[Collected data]
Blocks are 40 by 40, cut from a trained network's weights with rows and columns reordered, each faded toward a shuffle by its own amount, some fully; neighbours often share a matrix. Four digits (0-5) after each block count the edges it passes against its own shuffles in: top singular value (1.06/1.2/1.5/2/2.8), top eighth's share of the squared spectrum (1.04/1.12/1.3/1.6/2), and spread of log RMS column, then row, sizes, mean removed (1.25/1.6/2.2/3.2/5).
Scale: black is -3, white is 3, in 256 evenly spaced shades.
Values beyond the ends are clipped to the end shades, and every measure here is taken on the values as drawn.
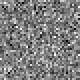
0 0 0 0
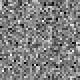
1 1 0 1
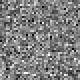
1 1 0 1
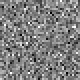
1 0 0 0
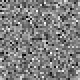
0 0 0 0
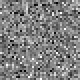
2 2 0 0
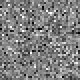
0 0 0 1
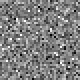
0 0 0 0
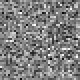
2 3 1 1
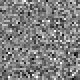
1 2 0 1
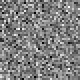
0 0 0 1
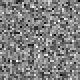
0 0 0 0
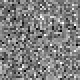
1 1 0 0
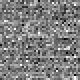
2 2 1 0
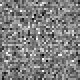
1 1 0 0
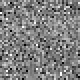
1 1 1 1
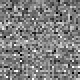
2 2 1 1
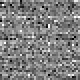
2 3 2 1
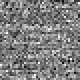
2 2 0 0
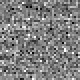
1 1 0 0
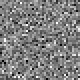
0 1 0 0

### Work instructions
Could the entries above be restated word for word, with the pictures left out?

### Task result
Blocks are 40 by 40, cut from a trained network's weights with rows and columns reordered, each faded toward a shuffle by its own amount, some fully; neighbours often share a matrix. Four digits (0-5) after each block count the edges it passes against its own shuffles in: top singular value (1.06/1.2/1.5/2/2.8), top eighth's share of the squared spectrum (1.04/1.12/1.3/1.6/2), and spread of log RMS column, then row, sizes, mean removed (1.25/1.6/2.2/3.2/5).
Scale: black is -3, white is 3, in 256 evenly spaced shades.
Values beyond the ends are clipped to the end shades, and every measure here is taken on the values as drawn.
0 0 0 0
1 1 0 1
1 1 0 1
1 0 0 0
0 0 0 0
2 2 0 0
0 0 0 1
0 0 0 0
2 3 1 1
1 2 0 1
0 0 0 1
0 0 0 0
1 1 0 0
2 2 1 0
1 1 0 0
1 1 1 1
2 2 1 1
2 3 2 1
2 2 0 0
1 1 0 0
0 1 0 0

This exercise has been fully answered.